(Beginning of Records provided)

Rows are points. To make a cloud, some directions were put in groups of two or more. Within a group, all points are equally far from the middle, so they leave a hole (a ring in 2 directions, a hollow ball in 3). The other directions are filled evenly. Then the cloud was stretched, turned, moved and blurred a little. How many holes are there, and how many directions does each take, smallest first?

Cloud, 13 rows:
[[-0.29 -0.35]
 [-0.07  0.10]
 [ 0.11 -0.04]
 [-0.71  0.22]
 [-0.30  0.09]
 [-0.14  0.01]
 [-0.43 -0.09]
 [-0.13  0.04]
 [-0.65 -0.03]
 [ 0.03  0.07]
 [-0.21  0.16]
 [-0.23  0.37]
 [-0.32 -0.25]]
Holes: 0

Cloud, 19 rows:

(End of Records provided)

With nothing left out, return each entry exactly.

Result for this task:
Rows are points. To make a cloud, some directions were put in groups of two or more. Within a group, all points are equally far from the middle, so they leave a hole (a ring in 2 directions, a hollow ball in 3). The other directions are filled evenly. Then the cloud was stretched, turned, moved and blurred a little. How many holes are there, and how many directions does each take, smallest first?

Cloud, 13 rows:
[[-0.29 -0.35]
 [-0.07  0.10]
 [ 0.11 -0.04]
 [-0.71  0.22]
 [-0.30  0.09]
 [-0.14  0.01]
 [-0.43 -0.09]
 [-0.13  0.04]
 [-0.65 -0.03]
 [ 0.03  0.07]
 [-0.21  0.16]
 [-0.23  0.37]
 [-0.32 -0.25]]
Holes: 0

Cloud, 19 rows:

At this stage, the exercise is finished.